(SOURCE MATERIAL)
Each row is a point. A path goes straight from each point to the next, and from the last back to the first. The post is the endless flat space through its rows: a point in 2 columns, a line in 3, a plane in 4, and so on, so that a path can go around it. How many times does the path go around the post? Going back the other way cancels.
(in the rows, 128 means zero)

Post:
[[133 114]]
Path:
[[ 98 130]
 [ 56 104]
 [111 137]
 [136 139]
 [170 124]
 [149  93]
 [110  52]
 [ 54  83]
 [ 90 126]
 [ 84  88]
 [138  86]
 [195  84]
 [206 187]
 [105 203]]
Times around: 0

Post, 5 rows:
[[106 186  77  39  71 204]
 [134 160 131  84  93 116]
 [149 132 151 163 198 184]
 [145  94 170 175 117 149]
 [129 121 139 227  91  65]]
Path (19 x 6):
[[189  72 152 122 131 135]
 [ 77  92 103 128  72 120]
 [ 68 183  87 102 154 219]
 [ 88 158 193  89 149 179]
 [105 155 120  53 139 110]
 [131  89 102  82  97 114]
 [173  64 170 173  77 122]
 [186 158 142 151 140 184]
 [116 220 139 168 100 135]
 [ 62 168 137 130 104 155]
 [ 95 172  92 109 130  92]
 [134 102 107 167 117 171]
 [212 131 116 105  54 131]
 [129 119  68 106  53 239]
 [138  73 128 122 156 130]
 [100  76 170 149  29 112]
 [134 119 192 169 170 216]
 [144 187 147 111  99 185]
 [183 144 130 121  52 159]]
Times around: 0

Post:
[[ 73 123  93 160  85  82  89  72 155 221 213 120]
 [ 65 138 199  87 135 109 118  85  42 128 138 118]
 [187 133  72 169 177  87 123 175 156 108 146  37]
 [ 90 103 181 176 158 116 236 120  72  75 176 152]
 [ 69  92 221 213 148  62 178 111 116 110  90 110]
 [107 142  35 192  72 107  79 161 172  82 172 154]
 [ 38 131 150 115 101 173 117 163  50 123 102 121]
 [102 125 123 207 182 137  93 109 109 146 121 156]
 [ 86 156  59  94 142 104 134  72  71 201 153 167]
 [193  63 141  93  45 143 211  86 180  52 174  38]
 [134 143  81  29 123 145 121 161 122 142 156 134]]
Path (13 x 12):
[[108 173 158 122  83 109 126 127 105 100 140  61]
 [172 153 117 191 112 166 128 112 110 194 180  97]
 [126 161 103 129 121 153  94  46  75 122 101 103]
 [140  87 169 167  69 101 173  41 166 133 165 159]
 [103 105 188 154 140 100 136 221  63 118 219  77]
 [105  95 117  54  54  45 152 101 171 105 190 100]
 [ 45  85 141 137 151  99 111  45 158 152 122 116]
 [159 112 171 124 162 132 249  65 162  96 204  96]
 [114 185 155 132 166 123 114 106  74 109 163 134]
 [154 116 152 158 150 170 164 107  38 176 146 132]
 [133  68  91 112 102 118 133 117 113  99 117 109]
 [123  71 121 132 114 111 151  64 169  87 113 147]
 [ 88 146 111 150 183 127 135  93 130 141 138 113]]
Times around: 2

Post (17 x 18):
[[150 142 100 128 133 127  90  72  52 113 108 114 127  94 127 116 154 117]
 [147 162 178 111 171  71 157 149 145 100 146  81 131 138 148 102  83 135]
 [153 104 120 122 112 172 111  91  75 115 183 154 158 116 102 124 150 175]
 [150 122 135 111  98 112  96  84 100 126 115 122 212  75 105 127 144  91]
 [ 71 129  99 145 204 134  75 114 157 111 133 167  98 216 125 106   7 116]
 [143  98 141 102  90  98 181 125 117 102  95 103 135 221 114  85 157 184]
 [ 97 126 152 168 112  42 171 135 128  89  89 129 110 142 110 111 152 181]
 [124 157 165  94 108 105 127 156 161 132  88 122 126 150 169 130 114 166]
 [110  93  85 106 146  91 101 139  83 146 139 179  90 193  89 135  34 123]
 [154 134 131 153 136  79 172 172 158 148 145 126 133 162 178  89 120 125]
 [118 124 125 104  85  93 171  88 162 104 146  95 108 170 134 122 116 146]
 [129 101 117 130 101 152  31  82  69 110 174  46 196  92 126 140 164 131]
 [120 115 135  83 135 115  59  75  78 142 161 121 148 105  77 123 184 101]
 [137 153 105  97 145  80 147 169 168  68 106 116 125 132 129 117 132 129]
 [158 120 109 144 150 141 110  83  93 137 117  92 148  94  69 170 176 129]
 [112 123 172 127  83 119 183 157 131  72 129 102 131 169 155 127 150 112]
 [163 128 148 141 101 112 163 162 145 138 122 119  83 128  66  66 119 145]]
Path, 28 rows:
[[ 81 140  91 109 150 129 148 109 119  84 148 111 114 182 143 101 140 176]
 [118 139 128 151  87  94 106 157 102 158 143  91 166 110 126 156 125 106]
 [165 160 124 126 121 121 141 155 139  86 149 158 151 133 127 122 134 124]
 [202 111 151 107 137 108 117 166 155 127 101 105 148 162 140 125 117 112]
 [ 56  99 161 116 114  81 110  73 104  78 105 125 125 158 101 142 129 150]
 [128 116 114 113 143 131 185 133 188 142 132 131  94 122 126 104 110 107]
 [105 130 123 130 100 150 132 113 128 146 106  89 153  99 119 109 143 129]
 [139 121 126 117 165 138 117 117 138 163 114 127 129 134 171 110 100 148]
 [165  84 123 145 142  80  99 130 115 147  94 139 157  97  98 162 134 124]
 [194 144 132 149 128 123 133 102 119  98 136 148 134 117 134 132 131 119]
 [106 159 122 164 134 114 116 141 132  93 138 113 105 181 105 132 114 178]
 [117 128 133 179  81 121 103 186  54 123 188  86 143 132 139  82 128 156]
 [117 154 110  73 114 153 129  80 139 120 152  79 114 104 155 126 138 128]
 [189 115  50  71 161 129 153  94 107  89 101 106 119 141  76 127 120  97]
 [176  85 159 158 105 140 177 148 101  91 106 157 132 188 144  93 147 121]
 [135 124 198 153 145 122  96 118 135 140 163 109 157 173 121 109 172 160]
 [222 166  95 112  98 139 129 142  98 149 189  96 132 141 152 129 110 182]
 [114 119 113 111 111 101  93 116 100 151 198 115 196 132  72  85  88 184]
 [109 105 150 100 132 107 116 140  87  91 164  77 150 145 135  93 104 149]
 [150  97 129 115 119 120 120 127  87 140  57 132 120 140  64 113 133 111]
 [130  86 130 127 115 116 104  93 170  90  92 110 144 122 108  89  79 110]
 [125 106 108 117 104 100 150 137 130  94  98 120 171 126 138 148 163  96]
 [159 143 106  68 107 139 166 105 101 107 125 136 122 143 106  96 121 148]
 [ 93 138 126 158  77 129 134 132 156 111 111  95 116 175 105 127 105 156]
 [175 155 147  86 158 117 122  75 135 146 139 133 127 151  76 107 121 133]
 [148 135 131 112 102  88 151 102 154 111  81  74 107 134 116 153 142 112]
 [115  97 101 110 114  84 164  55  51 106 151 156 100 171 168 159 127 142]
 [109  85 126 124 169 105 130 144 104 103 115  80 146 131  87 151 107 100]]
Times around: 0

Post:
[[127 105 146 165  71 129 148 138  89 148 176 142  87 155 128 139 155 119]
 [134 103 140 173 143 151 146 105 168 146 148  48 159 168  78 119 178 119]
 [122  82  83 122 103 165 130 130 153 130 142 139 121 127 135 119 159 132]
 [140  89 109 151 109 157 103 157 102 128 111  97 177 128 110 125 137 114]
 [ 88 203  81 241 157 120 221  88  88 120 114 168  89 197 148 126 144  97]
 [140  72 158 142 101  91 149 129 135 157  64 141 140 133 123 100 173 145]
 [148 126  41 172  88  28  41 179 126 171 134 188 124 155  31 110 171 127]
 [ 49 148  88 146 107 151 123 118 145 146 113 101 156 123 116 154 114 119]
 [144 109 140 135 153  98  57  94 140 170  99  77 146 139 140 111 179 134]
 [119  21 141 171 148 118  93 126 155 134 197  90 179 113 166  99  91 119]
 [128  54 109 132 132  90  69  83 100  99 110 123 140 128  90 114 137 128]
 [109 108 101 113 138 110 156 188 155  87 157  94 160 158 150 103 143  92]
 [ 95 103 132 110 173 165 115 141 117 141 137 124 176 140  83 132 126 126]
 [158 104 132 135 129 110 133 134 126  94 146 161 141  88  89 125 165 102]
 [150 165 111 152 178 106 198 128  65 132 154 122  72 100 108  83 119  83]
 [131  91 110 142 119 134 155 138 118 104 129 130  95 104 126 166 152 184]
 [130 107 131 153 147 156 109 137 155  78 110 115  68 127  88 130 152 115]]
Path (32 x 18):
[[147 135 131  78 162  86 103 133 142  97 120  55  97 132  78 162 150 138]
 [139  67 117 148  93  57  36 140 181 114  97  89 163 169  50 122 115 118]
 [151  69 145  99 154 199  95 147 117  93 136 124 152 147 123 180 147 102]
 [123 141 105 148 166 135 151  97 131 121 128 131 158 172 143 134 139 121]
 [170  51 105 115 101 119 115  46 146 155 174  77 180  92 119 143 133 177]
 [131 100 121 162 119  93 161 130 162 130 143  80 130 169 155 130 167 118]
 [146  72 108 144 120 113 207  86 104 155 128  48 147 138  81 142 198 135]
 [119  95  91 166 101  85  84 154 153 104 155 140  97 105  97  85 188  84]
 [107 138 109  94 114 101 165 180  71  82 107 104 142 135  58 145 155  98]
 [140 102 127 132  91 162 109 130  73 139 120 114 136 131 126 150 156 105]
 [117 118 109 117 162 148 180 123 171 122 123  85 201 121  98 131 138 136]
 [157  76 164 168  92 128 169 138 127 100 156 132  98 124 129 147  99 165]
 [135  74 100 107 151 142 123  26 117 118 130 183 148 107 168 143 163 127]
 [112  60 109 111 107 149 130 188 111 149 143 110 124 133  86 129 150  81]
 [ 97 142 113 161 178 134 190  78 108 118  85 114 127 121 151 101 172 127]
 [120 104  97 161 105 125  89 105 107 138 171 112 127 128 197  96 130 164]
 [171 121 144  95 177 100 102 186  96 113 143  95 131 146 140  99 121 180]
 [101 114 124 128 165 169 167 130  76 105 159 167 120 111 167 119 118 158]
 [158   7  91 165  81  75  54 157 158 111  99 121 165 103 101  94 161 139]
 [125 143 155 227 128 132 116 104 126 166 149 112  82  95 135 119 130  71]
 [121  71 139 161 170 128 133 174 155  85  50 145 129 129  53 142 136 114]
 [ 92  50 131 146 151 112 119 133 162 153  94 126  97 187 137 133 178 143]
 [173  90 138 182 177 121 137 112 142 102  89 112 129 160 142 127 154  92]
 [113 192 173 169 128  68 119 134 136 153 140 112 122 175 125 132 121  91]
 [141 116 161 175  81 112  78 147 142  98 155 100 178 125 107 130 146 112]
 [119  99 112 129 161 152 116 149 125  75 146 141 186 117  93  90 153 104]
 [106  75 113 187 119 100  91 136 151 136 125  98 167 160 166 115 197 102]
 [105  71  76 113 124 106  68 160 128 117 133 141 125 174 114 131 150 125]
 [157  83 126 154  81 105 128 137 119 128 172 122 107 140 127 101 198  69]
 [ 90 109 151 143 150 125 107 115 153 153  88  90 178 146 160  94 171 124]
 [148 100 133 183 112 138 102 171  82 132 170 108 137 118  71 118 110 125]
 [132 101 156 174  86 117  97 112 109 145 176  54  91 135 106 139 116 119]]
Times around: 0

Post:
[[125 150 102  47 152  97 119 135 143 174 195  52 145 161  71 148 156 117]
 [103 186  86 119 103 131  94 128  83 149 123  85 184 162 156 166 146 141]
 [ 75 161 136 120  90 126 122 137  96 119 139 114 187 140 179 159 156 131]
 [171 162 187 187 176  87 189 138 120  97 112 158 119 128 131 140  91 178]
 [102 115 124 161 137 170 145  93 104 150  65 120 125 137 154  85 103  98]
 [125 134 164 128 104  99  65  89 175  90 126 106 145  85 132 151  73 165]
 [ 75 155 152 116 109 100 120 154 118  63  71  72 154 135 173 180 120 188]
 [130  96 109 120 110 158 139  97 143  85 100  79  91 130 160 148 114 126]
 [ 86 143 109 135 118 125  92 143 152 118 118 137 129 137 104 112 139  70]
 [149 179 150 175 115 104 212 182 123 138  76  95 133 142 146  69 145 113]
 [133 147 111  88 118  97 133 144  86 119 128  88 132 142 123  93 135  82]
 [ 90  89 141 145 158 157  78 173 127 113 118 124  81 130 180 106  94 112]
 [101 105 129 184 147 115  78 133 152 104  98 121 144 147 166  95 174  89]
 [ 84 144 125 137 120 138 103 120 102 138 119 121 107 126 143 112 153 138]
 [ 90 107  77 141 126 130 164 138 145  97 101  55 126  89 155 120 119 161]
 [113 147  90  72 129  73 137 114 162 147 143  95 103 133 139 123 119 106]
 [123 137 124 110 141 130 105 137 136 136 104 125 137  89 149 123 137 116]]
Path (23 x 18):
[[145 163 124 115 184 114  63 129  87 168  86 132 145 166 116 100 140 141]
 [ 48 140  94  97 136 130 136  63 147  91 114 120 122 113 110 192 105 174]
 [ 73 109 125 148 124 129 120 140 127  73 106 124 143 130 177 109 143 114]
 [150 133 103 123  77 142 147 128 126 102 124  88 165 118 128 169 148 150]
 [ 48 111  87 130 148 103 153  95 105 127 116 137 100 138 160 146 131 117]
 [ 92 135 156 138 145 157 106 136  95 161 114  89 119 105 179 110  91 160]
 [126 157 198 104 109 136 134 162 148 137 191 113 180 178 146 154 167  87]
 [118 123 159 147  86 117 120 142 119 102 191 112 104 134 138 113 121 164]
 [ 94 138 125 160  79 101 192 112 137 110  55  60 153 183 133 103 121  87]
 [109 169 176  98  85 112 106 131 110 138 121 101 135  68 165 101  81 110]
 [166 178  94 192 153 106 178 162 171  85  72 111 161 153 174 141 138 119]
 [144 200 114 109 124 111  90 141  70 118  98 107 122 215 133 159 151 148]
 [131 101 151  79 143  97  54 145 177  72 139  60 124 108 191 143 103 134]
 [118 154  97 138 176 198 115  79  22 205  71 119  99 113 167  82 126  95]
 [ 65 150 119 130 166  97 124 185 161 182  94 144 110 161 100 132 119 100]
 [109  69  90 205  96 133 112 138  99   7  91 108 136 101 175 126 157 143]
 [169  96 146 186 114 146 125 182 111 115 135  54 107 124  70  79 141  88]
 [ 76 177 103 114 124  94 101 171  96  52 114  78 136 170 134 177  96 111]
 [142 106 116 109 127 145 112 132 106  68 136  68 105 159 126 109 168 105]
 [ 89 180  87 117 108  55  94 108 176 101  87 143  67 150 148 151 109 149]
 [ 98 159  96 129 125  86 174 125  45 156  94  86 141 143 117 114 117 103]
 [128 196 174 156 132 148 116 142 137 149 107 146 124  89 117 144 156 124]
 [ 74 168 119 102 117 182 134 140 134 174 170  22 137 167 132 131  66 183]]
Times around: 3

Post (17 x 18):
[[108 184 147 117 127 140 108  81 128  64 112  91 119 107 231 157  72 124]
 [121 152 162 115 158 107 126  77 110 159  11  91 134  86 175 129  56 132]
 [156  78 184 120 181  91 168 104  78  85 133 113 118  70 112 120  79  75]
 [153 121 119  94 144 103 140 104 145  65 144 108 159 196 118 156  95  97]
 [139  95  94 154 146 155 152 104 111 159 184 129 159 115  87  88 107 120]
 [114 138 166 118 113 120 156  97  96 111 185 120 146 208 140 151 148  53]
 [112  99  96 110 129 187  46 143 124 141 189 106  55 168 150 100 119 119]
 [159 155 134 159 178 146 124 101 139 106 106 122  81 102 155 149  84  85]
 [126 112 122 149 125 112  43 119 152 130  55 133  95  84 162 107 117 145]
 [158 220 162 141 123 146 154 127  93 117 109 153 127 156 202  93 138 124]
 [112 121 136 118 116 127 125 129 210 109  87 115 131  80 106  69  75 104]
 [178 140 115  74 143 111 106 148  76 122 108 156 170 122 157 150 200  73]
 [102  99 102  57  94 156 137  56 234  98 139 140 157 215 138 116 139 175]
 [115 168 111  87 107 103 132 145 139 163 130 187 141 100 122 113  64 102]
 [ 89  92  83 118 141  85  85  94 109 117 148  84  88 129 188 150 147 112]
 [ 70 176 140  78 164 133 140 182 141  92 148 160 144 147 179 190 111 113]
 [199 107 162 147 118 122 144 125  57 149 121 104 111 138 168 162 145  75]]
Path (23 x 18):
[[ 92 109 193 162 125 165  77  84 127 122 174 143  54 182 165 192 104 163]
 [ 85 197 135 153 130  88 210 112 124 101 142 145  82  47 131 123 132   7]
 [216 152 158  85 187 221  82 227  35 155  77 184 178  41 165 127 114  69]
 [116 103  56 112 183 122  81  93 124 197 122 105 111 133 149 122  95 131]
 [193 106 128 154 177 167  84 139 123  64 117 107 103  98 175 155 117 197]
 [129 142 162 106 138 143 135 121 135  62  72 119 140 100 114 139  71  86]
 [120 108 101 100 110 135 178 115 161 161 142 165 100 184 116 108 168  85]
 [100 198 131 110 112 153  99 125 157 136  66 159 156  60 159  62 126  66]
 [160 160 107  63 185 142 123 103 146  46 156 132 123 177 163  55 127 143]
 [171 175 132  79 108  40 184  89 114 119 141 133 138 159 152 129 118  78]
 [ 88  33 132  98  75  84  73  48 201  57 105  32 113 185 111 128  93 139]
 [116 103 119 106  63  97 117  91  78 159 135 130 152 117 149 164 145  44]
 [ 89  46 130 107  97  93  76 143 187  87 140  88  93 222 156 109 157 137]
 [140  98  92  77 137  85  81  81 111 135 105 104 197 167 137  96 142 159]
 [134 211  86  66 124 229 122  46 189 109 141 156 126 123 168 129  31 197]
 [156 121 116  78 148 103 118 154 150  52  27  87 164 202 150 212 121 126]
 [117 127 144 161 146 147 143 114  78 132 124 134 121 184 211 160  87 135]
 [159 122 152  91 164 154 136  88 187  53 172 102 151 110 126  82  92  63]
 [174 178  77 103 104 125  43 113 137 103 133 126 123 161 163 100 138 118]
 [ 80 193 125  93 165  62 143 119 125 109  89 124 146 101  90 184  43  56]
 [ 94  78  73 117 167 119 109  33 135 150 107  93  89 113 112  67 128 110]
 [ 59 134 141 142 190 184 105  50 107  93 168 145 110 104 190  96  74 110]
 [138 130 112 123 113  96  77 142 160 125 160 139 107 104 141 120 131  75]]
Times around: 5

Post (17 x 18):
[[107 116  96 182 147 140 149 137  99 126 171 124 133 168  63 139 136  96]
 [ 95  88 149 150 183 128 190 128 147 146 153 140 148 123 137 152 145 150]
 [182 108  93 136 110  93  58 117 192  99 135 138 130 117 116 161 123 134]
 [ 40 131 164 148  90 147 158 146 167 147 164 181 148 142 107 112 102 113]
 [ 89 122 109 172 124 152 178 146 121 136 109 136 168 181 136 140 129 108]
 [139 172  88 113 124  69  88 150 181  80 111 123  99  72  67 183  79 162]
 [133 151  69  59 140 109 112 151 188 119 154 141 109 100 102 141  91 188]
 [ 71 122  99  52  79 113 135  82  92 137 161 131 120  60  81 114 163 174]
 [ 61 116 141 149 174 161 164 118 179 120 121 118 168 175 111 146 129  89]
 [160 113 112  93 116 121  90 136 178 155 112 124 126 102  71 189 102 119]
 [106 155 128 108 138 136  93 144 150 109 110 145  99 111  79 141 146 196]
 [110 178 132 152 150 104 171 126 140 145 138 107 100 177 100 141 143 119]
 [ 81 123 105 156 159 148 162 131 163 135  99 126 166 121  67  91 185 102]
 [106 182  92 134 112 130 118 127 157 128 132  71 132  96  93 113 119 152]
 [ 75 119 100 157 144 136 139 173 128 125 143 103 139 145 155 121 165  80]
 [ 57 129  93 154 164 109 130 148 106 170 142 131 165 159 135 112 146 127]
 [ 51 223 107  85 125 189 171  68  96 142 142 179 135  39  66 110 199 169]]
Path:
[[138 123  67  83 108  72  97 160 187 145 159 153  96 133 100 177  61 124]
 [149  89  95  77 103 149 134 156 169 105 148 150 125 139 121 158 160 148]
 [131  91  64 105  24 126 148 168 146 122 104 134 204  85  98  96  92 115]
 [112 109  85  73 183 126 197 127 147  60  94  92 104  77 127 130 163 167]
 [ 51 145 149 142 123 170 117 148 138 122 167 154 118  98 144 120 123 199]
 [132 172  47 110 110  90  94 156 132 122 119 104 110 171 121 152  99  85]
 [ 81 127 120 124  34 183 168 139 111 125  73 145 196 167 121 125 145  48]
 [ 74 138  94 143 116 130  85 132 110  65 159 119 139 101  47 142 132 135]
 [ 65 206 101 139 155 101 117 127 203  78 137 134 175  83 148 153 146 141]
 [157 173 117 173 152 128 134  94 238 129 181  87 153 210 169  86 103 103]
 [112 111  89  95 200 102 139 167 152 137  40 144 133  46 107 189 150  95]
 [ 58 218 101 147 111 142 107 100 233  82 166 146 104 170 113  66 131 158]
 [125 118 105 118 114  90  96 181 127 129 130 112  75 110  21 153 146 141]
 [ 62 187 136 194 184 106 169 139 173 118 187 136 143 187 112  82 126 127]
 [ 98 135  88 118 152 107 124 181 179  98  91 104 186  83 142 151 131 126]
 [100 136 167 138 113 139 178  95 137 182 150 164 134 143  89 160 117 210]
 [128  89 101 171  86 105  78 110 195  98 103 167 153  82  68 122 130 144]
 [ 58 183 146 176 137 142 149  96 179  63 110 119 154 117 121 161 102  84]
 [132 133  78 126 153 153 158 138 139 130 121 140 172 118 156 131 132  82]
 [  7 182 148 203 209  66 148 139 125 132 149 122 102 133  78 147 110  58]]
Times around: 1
(End SOURCE MATERIAL)
Output only an exact transcription of the lines above from the one with "[ 90 103 181" up to and including the one with "[172 153 117".

**FINISHED TASK:**
 [ 90 103 181 176 158 116 236 120  72  75 176 152]
 [ 69  92 221 213 148  62 178 111 116 110  90 110]
 [107 142  35 192  72 107  79 161 172  82 172 154]
 [ 38 131 150 115 101 173 117 163  50 123 102 121]
 [102 125 123 207 182 137  93 109 109 146 121 156]
 [ 86 156  59  94 142 104 134  72  71 201 153 167]
 [193  63 141  93  45 143 211  86 180  52 174  38]
 [134 143  81  29 123 145 121 161 122 142 156 134]]
Path (13 x 12):
[[108 173 158 122  83 109 126 127 105 100 140  61]
 [172 153 117 191 112 166 128 112 110 194 180  97]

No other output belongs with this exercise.